======== INPUT RECORDS ========
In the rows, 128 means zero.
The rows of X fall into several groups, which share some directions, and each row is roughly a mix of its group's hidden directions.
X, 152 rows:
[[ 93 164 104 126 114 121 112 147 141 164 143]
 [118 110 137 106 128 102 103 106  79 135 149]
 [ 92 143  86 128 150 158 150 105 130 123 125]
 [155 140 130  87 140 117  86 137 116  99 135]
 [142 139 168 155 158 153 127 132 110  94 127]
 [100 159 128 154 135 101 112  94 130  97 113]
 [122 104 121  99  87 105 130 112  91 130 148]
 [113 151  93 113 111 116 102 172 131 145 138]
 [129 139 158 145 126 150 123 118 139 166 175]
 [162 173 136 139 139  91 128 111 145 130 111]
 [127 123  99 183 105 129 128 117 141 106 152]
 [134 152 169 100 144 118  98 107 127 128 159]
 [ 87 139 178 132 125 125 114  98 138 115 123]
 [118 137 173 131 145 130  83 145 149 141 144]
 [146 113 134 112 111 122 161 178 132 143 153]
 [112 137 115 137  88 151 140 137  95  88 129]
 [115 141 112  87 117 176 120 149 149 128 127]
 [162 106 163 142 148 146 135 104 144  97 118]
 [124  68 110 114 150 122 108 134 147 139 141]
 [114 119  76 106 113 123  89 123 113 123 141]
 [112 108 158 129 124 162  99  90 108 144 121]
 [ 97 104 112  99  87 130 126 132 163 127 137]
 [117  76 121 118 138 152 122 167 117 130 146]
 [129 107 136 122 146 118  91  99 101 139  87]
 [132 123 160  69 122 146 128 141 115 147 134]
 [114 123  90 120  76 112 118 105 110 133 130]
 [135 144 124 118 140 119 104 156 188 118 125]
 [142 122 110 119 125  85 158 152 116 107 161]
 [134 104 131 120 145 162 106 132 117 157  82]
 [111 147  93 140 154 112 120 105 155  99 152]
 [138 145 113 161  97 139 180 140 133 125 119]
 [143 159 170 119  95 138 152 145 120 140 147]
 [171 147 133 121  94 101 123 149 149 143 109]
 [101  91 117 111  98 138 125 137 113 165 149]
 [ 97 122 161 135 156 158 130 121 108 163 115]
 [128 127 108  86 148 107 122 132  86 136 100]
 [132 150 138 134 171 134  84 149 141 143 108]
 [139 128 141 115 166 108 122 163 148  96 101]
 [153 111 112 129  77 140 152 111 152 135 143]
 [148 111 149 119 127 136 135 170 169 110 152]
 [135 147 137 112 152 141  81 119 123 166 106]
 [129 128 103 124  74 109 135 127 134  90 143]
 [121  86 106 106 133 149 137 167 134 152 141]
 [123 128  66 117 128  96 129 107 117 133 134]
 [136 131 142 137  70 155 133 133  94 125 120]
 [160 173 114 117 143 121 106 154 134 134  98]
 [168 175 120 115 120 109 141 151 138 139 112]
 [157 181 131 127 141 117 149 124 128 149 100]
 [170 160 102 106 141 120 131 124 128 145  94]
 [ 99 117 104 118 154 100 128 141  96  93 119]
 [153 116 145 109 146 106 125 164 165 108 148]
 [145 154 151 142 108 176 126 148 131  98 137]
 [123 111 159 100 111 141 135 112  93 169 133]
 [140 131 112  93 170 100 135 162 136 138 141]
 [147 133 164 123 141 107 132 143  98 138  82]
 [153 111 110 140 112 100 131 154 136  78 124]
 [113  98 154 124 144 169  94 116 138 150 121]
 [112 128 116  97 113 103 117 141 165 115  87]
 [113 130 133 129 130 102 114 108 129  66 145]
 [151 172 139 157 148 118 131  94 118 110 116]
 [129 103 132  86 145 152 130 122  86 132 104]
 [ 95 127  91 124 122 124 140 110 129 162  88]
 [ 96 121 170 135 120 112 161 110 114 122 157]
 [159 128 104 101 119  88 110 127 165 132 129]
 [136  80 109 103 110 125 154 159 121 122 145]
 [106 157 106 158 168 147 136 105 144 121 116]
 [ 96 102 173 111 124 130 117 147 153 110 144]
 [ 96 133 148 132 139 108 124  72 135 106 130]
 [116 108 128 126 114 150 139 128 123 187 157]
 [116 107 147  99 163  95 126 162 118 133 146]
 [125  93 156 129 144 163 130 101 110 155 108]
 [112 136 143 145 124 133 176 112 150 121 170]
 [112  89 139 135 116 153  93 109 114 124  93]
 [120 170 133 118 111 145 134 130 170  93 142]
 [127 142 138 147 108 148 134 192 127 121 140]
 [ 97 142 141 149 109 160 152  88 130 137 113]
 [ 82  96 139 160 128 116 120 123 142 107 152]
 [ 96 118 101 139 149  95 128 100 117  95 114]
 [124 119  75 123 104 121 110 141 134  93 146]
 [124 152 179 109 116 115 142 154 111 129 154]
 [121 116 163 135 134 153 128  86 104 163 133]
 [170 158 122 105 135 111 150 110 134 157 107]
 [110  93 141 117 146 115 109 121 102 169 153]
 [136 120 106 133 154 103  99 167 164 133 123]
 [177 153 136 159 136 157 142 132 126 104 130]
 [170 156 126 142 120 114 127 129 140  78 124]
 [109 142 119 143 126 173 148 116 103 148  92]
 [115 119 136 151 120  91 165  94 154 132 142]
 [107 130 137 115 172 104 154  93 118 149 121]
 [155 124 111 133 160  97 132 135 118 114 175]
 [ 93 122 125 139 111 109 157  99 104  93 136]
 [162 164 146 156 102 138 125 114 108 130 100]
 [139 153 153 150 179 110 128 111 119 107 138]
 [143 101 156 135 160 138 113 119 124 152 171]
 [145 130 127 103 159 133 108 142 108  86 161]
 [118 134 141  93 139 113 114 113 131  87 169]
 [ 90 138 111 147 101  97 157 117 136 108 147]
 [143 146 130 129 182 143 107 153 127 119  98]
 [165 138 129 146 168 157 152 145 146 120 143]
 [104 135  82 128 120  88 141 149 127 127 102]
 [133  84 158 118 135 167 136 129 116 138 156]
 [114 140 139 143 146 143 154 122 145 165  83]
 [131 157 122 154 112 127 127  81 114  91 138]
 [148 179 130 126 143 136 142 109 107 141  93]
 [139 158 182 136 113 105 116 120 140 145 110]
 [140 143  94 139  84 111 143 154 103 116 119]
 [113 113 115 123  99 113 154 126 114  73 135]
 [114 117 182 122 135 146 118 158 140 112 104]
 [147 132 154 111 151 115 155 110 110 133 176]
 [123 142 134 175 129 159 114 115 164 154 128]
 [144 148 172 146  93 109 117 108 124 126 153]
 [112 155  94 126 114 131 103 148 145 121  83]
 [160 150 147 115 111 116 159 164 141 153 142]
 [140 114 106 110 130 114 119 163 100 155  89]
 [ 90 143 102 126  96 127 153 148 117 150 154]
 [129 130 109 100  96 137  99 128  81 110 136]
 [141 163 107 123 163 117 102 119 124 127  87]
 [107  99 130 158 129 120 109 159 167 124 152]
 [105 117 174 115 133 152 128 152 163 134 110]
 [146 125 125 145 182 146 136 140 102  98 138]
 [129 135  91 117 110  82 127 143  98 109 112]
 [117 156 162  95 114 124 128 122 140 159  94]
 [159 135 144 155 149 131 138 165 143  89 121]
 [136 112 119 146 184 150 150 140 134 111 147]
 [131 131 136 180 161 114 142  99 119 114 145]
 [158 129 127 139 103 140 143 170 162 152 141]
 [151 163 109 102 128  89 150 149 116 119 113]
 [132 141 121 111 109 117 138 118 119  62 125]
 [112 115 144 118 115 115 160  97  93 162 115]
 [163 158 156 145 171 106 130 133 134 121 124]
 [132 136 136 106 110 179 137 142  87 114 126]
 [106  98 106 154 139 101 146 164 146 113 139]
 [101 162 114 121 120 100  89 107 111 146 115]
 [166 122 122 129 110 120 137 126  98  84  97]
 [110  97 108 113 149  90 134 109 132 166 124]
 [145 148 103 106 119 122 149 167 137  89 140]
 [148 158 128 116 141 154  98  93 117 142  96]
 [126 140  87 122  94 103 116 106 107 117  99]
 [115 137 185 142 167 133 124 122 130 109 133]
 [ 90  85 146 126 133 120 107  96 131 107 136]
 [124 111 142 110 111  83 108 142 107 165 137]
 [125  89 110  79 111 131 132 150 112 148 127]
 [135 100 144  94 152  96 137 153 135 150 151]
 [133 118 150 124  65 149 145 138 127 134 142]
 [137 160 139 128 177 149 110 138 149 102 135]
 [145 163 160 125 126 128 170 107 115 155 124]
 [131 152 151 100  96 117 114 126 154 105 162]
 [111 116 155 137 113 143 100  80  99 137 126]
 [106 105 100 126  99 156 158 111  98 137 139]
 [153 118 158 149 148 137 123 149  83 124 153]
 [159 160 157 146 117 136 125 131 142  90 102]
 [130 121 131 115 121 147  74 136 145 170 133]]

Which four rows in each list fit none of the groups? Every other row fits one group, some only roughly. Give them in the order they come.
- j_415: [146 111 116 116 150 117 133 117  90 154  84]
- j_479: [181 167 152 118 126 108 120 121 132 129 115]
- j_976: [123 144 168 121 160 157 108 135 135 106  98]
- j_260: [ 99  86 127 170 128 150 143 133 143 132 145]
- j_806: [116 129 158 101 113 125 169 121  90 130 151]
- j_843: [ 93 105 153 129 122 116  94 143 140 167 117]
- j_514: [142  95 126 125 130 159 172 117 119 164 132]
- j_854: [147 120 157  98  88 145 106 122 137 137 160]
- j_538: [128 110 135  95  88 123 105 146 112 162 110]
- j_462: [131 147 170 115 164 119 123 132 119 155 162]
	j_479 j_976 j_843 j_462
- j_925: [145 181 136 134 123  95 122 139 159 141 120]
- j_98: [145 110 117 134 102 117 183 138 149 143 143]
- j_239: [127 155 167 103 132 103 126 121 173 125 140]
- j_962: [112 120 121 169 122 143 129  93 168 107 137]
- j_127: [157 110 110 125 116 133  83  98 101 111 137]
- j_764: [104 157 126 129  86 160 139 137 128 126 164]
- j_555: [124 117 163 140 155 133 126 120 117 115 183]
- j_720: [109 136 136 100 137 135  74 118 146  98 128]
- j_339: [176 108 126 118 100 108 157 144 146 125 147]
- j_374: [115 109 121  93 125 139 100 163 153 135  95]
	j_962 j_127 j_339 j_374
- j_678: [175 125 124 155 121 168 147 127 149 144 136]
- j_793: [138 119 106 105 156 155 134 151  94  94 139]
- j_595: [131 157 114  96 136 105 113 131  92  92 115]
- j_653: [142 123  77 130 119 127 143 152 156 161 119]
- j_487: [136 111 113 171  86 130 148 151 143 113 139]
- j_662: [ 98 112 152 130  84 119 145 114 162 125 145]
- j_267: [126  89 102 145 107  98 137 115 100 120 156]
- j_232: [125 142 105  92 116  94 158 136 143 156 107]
========
======== INPUT RECORDS ========
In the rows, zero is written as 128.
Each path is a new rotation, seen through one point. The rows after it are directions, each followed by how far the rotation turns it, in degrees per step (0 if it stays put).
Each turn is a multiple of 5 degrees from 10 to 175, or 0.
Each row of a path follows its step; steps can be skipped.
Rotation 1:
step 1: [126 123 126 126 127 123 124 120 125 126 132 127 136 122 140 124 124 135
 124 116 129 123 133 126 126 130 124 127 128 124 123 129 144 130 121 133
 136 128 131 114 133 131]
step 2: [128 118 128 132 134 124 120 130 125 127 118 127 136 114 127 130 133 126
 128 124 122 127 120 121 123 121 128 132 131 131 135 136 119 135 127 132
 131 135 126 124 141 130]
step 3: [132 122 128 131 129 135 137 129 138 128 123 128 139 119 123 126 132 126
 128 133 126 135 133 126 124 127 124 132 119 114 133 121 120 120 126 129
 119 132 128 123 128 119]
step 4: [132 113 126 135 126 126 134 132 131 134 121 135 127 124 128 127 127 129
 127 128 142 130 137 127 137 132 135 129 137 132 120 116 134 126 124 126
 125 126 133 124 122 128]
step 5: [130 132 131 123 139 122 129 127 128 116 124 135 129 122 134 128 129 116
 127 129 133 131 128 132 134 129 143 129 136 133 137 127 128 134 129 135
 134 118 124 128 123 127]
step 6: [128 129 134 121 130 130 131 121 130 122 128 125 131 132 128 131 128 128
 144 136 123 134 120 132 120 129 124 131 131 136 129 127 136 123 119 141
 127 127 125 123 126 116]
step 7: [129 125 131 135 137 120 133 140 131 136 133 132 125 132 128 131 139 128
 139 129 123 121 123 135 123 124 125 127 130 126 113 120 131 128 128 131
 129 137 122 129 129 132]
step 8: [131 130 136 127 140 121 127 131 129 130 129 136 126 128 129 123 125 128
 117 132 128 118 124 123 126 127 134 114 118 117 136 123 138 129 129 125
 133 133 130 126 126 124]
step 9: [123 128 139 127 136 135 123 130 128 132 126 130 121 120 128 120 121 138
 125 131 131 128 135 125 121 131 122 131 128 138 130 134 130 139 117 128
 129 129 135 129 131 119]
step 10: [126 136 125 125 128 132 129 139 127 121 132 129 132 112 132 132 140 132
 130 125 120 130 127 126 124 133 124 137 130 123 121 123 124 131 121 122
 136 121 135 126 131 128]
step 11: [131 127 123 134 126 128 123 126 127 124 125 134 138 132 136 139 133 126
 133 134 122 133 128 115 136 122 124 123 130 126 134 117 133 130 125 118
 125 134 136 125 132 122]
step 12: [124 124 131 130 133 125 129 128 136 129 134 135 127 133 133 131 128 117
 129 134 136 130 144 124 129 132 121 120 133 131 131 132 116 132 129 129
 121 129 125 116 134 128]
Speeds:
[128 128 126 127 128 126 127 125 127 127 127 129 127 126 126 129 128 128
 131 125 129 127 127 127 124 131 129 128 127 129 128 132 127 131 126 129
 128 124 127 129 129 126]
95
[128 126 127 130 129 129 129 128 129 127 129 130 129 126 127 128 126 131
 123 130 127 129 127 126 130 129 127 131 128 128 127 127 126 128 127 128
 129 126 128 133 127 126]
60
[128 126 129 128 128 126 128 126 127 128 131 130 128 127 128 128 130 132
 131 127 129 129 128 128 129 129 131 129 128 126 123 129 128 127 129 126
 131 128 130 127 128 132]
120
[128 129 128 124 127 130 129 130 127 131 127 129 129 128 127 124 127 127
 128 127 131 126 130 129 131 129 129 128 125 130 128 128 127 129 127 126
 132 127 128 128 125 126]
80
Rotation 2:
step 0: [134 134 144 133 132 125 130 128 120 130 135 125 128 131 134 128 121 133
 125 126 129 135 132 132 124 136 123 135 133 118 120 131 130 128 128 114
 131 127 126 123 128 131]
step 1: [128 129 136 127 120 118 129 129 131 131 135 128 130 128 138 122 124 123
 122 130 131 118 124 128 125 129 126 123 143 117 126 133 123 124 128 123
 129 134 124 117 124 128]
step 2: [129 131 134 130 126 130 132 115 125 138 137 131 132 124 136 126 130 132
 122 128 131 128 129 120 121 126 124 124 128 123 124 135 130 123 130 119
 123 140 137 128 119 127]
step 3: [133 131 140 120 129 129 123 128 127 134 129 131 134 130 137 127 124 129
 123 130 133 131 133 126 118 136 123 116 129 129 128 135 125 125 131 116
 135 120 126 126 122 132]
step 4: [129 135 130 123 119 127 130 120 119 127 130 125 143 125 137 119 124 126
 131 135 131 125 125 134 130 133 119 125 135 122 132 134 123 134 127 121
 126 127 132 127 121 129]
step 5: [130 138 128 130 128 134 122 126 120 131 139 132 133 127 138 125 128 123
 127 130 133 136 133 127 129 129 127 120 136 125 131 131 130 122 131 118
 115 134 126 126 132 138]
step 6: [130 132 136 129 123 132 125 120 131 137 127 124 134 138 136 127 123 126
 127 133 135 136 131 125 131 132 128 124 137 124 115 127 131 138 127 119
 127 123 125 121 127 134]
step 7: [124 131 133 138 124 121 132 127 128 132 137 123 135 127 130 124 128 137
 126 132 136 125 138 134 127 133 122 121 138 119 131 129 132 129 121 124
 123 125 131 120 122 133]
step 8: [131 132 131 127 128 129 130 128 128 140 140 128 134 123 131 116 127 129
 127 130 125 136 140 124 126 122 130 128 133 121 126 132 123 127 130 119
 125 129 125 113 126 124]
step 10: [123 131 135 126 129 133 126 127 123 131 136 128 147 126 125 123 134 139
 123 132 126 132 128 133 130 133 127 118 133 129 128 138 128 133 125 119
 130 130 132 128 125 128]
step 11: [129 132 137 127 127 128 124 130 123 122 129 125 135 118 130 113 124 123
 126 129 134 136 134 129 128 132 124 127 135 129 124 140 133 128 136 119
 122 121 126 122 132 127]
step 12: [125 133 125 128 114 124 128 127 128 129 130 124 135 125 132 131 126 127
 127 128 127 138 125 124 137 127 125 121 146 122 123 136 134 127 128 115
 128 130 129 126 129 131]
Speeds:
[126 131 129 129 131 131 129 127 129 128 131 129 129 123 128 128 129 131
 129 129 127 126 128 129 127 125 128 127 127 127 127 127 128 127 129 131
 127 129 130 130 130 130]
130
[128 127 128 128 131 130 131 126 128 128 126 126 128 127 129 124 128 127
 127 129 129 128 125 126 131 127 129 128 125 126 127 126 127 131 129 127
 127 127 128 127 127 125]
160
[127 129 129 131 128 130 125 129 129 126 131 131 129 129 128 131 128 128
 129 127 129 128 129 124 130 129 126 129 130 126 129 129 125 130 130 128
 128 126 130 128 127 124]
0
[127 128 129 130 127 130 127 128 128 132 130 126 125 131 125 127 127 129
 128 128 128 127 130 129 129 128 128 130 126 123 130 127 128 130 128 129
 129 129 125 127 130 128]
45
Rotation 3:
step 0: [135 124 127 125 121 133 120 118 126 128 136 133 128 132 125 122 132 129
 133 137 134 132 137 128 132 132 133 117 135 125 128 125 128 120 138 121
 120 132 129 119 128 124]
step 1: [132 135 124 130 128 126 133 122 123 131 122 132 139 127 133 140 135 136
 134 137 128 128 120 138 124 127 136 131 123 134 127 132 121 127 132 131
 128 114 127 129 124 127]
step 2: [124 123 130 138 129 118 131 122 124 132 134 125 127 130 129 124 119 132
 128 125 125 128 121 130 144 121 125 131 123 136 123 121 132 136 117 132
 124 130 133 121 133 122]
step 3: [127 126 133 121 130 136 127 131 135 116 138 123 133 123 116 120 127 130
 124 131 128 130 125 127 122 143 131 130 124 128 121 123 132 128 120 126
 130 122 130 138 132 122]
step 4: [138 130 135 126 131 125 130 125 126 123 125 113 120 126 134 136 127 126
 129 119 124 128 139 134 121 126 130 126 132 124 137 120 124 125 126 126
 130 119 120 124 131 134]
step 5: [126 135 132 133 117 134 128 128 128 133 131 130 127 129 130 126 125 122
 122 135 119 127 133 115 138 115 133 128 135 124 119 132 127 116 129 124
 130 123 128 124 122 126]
========
======== INPUT RECORDS ========
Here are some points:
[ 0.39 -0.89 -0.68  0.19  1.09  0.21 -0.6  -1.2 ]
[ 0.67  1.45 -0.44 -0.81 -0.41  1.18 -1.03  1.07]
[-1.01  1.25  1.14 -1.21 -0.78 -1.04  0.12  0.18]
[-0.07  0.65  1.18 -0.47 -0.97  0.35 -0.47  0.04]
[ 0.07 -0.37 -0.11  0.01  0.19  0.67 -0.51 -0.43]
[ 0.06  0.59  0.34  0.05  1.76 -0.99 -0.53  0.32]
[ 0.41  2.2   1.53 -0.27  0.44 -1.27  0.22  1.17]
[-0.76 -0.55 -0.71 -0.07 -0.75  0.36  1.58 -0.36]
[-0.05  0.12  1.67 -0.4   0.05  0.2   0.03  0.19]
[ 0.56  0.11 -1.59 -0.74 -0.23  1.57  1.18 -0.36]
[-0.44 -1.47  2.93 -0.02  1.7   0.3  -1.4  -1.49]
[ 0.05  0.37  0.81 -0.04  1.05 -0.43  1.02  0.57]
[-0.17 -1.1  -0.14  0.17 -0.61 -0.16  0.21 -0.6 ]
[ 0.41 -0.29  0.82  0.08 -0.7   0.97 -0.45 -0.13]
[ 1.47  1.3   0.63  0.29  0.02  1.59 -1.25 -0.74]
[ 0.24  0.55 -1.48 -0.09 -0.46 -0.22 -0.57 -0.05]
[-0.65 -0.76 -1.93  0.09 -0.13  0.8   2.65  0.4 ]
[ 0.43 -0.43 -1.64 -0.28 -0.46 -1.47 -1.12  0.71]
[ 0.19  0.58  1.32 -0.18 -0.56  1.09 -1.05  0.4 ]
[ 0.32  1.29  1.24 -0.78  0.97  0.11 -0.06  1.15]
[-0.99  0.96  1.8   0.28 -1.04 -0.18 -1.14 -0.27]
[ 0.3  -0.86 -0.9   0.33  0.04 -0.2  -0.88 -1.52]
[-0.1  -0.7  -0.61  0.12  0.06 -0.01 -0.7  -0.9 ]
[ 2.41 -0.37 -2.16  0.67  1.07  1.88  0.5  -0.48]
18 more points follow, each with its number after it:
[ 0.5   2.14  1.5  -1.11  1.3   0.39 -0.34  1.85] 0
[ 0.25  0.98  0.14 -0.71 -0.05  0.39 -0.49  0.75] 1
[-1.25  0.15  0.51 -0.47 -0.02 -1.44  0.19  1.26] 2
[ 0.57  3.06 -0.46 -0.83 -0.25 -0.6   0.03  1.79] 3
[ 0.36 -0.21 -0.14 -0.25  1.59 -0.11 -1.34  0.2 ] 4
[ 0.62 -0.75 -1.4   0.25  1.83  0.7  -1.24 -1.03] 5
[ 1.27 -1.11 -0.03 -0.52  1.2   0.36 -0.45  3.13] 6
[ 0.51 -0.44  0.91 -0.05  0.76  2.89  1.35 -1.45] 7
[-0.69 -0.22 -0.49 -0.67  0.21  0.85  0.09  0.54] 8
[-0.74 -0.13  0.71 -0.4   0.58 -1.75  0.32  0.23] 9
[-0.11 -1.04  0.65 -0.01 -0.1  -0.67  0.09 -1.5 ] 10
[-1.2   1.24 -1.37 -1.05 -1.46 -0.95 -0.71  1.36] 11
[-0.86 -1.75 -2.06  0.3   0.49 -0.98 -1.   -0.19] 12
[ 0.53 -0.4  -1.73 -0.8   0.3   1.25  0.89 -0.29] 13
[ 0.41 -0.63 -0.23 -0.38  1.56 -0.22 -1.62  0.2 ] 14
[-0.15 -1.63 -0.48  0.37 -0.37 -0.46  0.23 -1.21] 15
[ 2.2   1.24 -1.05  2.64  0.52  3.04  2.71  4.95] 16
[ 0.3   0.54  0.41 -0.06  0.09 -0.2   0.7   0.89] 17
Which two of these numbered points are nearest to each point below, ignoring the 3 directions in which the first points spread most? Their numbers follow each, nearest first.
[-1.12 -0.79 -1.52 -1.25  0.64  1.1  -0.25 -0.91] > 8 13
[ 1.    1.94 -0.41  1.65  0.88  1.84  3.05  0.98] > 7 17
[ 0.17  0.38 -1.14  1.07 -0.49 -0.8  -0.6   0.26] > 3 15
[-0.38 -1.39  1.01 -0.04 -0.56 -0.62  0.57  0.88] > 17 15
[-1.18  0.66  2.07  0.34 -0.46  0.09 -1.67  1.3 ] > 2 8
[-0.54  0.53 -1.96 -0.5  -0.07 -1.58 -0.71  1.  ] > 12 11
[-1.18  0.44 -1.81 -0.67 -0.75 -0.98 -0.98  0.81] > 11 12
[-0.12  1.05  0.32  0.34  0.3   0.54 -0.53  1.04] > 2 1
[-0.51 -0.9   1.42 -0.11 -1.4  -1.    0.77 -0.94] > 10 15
========
> [PROBLEM DETAILS] Find where the line with "step 5: [130 138" sits in the material above, then copy exactly from it through the line with "122 121 126 122 132 127]". Add no other line.

> [TASK ANSWER]
step 5: [130 138 128 130 128 134 122 126 120 131 139 132 133 127 138 125 128 123
 127 130 133 136 133 127 129 129 127 120 136 125 131 131 130 122 131 118
 115 134 126 126 132 138]
step 6: [130 132 136 129 123 132 125 120 131 137 127 124 134 138 136 127 123 126
 127 133 135 136 131 125 131 132 128 124 137 124 115 127 131 138 127 119
 127 123 125 121 127 134]
step 7: [124 131 133 138 124 121 132 127 128 132 137 123 135 127 130 124 128 137
 126 132 136 125 138 134 127 133 122 121 138 119 131 129 132 129 121 124
 123 125 131 120 122 133]
step 8: [131 132 131 127 128 129 130 128 128 140 140 128 134 123 131 116 127 129
 127 130 125 136 140 124 126 122 130 128 133 121 126 132 123 127 130 119
 125 129 125 113 126 124]
step 10: [123 131 135 126 129 133 126 127 123 131 136 128 147 126 125 123 134 139
 123 132 126 132 128 133 130 133 127 118 133 129 128 138 128 133 125 119
 130 130 132 128 125 128]
step 11: [129 132 137 127 127 128 124 130 123 122 129 125 135 118 130 113 124 123
 126 129 134 136 134 129 128 132 124 127 135 129 124 140 133 128 136 119
 122 121 126 122 132 127]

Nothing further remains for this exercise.